"""

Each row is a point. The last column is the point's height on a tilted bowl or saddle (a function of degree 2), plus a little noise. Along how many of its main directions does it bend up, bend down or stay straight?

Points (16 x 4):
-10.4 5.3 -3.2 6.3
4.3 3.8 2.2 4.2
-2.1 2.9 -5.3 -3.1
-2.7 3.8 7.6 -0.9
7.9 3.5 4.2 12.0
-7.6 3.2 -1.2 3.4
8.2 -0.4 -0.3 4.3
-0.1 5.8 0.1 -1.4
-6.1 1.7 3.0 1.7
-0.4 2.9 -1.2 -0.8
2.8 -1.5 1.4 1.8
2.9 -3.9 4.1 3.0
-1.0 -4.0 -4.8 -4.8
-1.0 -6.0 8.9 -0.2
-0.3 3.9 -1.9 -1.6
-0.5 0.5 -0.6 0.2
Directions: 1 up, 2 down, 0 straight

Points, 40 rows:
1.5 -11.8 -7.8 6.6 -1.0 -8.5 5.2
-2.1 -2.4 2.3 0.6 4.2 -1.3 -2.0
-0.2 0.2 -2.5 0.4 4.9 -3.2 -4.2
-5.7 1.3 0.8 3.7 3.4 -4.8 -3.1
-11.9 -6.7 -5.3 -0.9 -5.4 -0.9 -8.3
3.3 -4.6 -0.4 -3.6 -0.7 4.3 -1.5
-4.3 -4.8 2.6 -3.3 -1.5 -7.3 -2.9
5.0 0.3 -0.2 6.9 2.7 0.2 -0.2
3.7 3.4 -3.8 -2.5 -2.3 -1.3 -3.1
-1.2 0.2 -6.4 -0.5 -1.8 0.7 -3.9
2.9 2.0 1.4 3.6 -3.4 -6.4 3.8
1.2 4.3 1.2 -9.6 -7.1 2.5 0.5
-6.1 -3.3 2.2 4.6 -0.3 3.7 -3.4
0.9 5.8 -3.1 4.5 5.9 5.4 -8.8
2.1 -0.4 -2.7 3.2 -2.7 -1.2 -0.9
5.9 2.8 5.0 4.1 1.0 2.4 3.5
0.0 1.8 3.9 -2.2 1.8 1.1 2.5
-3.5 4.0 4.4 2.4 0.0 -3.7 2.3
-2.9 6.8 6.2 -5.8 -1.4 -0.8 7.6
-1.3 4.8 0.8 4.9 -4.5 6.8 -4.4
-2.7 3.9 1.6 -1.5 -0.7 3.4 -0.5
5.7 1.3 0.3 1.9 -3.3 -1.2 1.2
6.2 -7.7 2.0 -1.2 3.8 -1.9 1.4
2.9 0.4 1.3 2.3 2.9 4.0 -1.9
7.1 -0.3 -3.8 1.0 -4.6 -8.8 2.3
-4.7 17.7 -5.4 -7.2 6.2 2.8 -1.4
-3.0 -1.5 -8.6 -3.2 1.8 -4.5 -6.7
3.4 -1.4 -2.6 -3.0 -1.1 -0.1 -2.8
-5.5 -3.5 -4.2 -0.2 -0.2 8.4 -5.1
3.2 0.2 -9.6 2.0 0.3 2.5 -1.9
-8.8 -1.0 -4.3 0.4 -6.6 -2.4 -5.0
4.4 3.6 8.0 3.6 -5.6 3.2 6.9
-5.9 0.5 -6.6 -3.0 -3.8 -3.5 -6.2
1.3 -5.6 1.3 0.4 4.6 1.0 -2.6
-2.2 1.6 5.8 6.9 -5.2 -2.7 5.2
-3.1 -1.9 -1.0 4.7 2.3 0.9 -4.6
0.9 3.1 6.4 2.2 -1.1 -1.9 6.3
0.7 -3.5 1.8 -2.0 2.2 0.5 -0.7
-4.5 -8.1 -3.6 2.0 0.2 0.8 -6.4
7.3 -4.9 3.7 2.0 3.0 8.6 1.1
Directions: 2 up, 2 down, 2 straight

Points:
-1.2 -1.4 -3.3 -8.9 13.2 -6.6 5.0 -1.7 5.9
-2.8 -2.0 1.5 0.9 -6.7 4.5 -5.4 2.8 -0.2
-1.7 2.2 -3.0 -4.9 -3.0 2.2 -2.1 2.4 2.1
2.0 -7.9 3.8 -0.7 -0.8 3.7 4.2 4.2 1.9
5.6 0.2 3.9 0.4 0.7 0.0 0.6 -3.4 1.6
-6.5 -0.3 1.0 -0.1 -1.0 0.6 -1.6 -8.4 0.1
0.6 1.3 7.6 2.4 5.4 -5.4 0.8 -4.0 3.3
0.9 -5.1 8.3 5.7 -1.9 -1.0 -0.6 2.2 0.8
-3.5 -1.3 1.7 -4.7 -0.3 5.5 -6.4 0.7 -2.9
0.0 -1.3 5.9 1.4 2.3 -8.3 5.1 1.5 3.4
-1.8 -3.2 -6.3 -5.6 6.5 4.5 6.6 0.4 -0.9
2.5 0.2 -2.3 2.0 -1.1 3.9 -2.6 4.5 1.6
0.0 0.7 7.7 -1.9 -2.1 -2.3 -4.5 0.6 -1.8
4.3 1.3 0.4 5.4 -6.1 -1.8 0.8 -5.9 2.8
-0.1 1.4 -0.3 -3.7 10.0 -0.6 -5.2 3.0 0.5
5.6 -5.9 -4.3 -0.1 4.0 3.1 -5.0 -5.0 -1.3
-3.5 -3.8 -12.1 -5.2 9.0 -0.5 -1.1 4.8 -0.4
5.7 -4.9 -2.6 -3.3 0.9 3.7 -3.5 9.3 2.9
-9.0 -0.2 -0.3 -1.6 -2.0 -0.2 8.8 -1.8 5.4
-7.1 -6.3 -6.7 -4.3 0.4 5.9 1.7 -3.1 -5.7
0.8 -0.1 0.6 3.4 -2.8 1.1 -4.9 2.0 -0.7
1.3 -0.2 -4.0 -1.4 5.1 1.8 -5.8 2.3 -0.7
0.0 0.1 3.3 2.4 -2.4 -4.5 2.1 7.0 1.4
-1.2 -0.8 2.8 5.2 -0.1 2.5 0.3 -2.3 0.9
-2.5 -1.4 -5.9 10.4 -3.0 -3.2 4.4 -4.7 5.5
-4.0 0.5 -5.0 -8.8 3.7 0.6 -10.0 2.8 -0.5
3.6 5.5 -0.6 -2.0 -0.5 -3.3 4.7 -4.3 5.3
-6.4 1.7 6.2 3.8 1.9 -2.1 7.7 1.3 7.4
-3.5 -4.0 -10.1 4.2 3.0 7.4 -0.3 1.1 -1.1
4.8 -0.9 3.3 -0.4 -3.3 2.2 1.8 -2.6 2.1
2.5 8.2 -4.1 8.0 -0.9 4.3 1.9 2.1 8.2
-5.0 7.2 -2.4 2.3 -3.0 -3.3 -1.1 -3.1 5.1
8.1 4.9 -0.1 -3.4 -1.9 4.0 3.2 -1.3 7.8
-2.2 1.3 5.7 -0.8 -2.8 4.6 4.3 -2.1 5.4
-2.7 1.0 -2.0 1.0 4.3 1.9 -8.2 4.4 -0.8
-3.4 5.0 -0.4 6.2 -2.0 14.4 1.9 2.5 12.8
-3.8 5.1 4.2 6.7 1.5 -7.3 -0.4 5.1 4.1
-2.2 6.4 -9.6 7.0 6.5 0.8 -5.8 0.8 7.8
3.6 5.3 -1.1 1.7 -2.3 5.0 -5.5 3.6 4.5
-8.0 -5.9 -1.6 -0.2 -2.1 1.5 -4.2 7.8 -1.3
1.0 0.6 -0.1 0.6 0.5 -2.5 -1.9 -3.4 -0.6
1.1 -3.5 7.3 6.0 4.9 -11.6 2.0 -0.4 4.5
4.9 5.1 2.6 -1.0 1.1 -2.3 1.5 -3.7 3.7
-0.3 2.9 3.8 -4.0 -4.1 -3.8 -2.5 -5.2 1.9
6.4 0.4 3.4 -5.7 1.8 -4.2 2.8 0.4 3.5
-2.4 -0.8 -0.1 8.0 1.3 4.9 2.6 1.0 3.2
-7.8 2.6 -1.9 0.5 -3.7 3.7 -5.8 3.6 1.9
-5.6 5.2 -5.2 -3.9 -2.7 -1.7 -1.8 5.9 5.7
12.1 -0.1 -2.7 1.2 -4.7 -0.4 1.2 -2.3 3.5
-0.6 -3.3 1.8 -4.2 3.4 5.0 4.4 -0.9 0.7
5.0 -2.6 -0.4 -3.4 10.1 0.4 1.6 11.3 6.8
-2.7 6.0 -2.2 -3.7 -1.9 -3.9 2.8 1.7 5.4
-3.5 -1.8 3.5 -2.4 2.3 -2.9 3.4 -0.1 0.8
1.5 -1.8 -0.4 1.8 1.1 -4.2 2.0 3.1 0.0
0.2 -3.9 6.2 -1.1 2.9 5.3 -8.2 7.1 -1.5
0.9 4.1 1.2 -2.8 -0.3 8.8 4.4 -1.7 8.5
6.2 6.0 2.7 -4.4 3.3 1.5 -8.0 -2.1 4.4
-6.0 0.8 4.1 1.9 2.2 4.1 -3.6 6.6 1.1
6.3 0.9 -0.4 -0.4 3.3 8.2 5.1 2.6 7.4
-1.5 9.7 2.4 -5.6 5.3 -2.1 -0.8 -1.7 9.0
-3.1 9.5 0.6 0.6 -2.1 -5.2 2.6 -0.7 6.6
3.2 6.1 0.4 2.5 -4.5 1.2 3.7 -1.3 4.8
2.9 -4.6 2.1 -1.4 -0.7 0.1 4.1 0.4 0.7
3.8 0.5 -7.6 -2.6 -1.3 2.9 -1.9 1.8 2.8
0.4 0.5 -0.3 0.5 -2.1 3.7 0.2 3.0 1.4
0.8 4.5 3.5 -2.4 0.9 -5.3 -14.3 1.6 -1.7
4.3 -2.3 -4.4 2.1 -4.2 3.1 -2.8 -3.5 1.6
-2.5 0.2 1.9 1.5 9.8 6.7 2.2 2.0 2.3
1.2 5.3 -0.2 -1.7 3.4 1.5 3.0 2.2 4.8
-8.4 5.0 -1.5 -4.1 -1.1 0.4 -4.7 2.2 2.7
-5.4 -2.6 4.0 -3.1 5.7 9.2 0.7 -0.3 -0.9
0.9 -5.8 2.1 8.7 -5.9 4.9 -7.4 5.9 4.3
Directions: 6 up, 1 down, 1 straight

"""
"""

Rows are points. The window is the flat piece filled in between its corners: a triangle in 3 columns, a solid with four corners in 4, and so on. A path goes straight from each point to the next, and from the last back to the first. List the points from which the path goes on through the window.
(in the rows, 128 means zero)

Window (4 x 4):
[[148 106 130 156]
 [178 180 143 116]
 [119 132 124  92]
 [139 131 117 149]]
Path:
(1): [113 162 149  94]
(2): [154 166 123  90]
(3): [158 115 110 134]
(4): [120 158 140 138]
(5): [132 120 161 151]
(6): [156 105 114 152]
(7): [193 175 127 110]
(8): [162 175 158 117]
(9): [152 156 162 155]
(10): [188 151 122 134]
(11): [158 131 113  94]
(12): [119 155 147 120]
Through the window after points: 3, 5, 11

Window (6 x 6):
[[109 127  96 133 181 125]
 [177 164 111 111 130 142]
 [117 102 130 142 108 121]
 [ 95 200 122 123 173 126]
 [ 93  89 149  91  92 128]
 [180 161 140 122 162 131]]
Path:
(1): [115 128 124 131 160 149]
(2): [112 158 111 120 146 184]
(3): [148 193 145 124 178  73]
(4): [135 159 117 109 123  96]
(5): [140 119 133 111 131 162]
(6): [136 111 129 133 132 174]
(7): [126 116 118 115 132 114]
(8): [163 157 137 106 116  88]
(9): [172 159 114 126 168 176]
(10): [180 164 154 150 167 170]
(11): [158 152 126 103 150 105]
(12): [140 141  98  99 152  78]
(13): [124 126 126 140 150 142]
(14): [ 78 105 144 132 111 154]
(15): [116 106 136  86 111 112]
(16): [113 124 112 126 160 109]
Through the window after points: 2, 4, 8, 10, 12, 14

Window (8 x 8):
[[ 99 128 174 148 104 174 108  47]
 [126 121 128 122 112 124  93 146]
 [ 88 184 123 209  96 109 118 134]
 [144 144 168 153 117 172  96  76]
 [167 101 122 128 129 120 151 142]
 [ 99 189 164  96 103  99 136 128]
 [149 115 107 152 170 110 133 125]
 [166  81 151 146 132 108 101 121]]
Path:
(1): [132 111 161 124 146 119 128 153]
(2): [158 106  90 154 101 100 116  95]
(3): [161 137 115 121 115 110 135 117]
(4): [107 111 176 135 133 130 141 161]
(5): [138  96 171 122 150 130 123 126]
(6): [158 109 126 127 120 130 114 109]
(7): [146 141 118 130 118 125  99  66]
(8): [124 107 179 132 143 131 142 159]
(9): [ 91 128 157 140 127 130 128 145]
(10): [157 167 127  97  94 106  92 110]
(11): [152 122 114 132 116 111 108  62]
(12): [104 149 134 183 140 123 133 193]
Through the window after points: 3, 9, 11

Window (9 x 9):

"""

WHAT YOU ARE ASKED TO DO:
Reproduce exactly the section above that begins at the line containing "5.7 -4.9 -2.6 -3.3 0.9 3.7 -3.5 9.3 2.9" and ends at the line containing "-3.1 9.5 0.6 0.6 -2.1 -5.2 2.6 -0.7 6.6", leaving out all other lines.

EXERCISE OUTPUT:
5.7 -4.9 -2.6 -3.3 0.9 3.7 -3.5 9.3 2.9
-9.0 -0.2 -0.3 -1.6 -2.0 -0.2 8.8 -1.8 5.4
-7.1 -6.3 -6.7 -4.3 0.4 5.9 1.7 -3.1 -5.7
0.8 -0.1 0.6 3.4 -2.8 1.1 -4.9 2.0 -0.7
1.3 -0.2 -4.0 -1.4 5.1 1.8 -5.8 2.3 -0.7
0.0 0.1 3.3 2.4 -2.4 -4.5 2.1 7.0 1.4
-1.2 -0.8 2.8 5.2 -0.1 2.5 0.3 -2.3 0.9
-2.5 -1.4 -5.9 10.4 -3.0 -3.2 4.4 -4.7 5.5
-4.0 0.5 -5.0 -8.8 3.7 0.6 -10.0 2.8 -0.5
3.6 5.5 -0.6 -2.0 -0.5 -3.3 4.7 -4.3 5.3
-6.4 1.7 6.2 3.8 1.9 -2.1 7.7 1.3 7.4
-3.5 -4.0 -10.1 4.2 3.0 7.4 -0.3 1.1 -1.1
4.8 -0.9 3.3 -0.4 -3.3 2.2 1.8 -2.6 2.1
2.5 8.2 -4.1 8.0 -0.9 4.3 1.9 2.1 8.2
-5.0 7.2 -2.4 2.3 -3.0 -3.3 -1.1 -3.1 5.1
8.1 4.9 -0.1 -3.4 -1.9 4.0 3.2 -1.3 7.8
-2.2 1.3 5.7 -0.8 -2.8 4.6 4.3 -2.1 5.4
-2.7 1.0 -2.0 1.0 4.3 1.9 -8.2 4.4 -0.8
-3.4 5.0 -0.4 6.2 -2.0 14.4 1.9 2.5 12.8
-3.8 5.1 4.2 6.7 1.5 -7.3 -0.4 5.1 4.1
-2.2 6.4 -9.6 7.0 6.5 0.8 -5.8 0.8 7.8
3.6 5.3 -1.1 1.7 -2.3 5.0 -5.5 3.6 4.5
-8.0 -5.9 -1.6 -0.2 -2.1 1.5 -4.2 7.8 -1.3
1.0 0.6 -0.1 0.6 0.5 -2.5 -1.9 -3.4 -0.6
1.1 -3.5 7.3 6.0 4.9 -11.6 2.0 -0.4 4.5
4.9 5.1 2.6 -1.0 1.1 -2.3 1.5 -3.7 3.7
-0.3 2.9 3.8 -4.0 -4.1 -3.8 -2.5 -5.2 1.9
6.4 0.4 3.4 -5.7 1.8 -4.2 2.8 0.4 3.5
-2.4 -0.8 -0.1 8.0 1.3 4.9 2.6 1.0 3.2
-7.8 2.6 -1.9 0.5 -3.7 3.7 -5.8 3.6 1.9
-5.6 5.2 -5.2 -3.9 -2.7 -1.7 -1.8 5.9 5.7
12.1 -0.1 -2.7 1.2 -4.7 -0.4 1.2 -2.3 3.5
-0.6 -3.3 1.8 -4.2 3.4 5.0 4.4 -0.9 0.7
5.0 -2.6 -0.4 -3.4 10.1 0.4 1.6 11.3 6.8
-2.7 6.0 -2.2 -3.7 -1.9 -3.9 2.8 1.7 5.4
-3.5 -1.8 3.5 -2.4 2.3 -2.9 3.4 -0.1 0.8
1.5 -1.8 -0.4 1.8 1.1 -4.2 2.0 3.1 0.0
0.2 -3.9 6.2 -1.1 2.9 5.3 -8.2 7.1 -1.5
0.9 4.1 1.2 -2.8 -0.3 8.8 4.4 -1.7 8.5
6.2 6.0 2.7 -4.4 3.3 1.5 -8.0 -2.1 4.4
-6.0 0.8 4.1 1.9 2.2 4.1 -3.6 6.6 1.1
6.3 0.9 -0.4 -0.4 3.3 8.2 5.1 2.6 7.4
-1.5 9.7 2.4 -5.6 5.3 -2.1 -0.8 -1.7 9.0
-3.1 9.5 0.6 0.6 -2.1 -5.2 2.6 -0.7 6.6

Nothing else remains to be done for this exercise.